Problem to work on >>
After finding the line with "[125 119 103 132 196 134 163 178]" in the data below, set down exactly each line through the one with "[101 107 127", inclusive, and stop there.

Dataset entries
128 stands for zero in the data rows.
The same things were measured in two ways. The second way is not exact.
First some of them both ways: the first way, then the second way, then a blank line.
[128 158 158 142 116 156 187  49]
[130 146 146 124 103  55  58 129]

[ 71 195 120 113  99 162 176 138]
[163 155 159 115  65  43  48 145]

[105  92 130 149 190 139  95 165]
[135 150  87 148 249 167 169 158]

[144 104 147 149 184 137 116 141]
[125 119 103 132 196 134 163 178]

[160 131 125 136 131  95 146  84]
[100 105 139 148 122 126 138 143]

Then 40 more things, the second way only, each followed by its number:
[105  85 124 112 122 160 152 129] 0
[100 121 123  90 133 110 163  94] 1
[178 154 153 137  41  76  60 178] 2
[171 207 109 147 252  32  56 222] 3
[ 87 111 108 112 124 172 194  65] 4
[124 130 135 116  87  69  61  96] 5
[131 141 134 130 110  61  56 120] 6
[112  65 162 156   0 255 181  35] 7
[132  79 164 125  33 184 180  71] 8
[ 86 119 176 122 108 121 128 131] 9
[144 145 128 123 113  91  76  95] 10
[114 117 126 132 193 171 168 185] 11
[ 97 119 132 124 118 108 129 113] 12
[140 133 153 145  60 103  93 119] 13
[156 160 111 125 112 107  33  93] 14
[220 200  99 168 255  58  66 255] 15
[ 96  59 153 141  25 255 193  80] 16
[131 142 153 127  18  74  76 101] 17
[ 66 104 136 135 133 112 143  97] 18
[106 114 111 125 153 147 189  79] 19
[151 130 171 133  47  90 101 129] 20
[115 152  67 129 252 205 200 140] 21
[154 140  88 119 223 134 136 182] 22
[172 161 111 154 218  61  71 221] 23
[133 113 164  99  73  87 140 145] 24
[130 153  64 130 228 201 205 140] 25
[114 144 125 145 172  95 137 187] 26
[145 110 139  86  41 138 116  58] 27
[101 107 127  87 119 162 172  75] 28
[ 91  99 106 115 150 211 226  61] 29
[158 153 124 135 211  47  81 198] 30
[135  99 166 121  22 166 147  72] 31
[112 138 163 113  81  64  48  94] 32
[119 143  74 139 202 186 184 115] 33
[155 154 148 141  52 112  78 122] 34
[ 96 124 148 118 120 106 134 119] 35
[146 146  45 139 252 223 168 120] 36
[148 126 110 135 183  96 113 179] 37
[126 133 122 114 153 116 136 165] 38
[111  57 173 149  53 255 196 110] 39
Which numbered row above is the same thing as each row below? Its number follows it:
[156  83  84  98 132 105  38 150] 29
[ 85 165  92  84 109 104 139 142] 13
[120 152 153 127 125 150 172  53] 6
[152 125 153 152 157 163 148 113] 38
[ 26 173 230 228 191 179 191 172] 15
[178 105 113 131 128 155 107 120] 1
[150 128 170 165 173 160 162 108] 26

Answer for the task >>
[125 119 103 132 196 134 163 178]

[160 131 125 136 131  95 146  84]
[100 105 139 148 122 126 138 143]

Then 40 more things, the second way only, each followed by its number:
[105  85 124 112 122 160 152 129] 0
[100 121 123  90 133 110 163  94] 1
[178 154 153 137  41  76  60 178] 2
[171 207 109 147 252  32  56 222] 3
[ 87 111 108 112 124 172 194  65] 4
[124 130 135 116  87  69  61  96] 5
[131 141 134 130 110  61  56 120] 6
[112  65 162 156   0 255 181  35] 7
[132  79 164 125  33 184 180  71] 8
[ 86 119 176 122 108 121 128 131] 9
[144 145 128 123 113  91  76  95] 10
[114 117 126 132 193 171 168 185] 11
[ 97 119 132 124 118 108 129 113] 12
[140 133 153 145  60 103  93 119] 13
[156 160 111 125 112 107  33  93] 14
[220 200  99 168 255  58  66 255] 15
[ 96  59 153 141  25 255 193  80] 16
[131 142 153 127  18  74  76 101] 17
[ 66 104 136 135 133 112 143  97] 18
[106 114 111 125 153 147 189  79] 19
[151 130 171 133  47  90 101 129] 20
[115 152  67 129 252 205 200 140] 21
[154 140  88 119 223 134 136 182] 22
[172 161 111 154 218  61  71 221] 23
[133 113 164  99  73  87 140 145] 24
[130 153  64 130 228 201 205 140] 25
[114 144 125 145 172  95 137 187] 26
[145 110 139  86  41 138 116  58] 27
[101 107 127  87 119 162 172  75] 28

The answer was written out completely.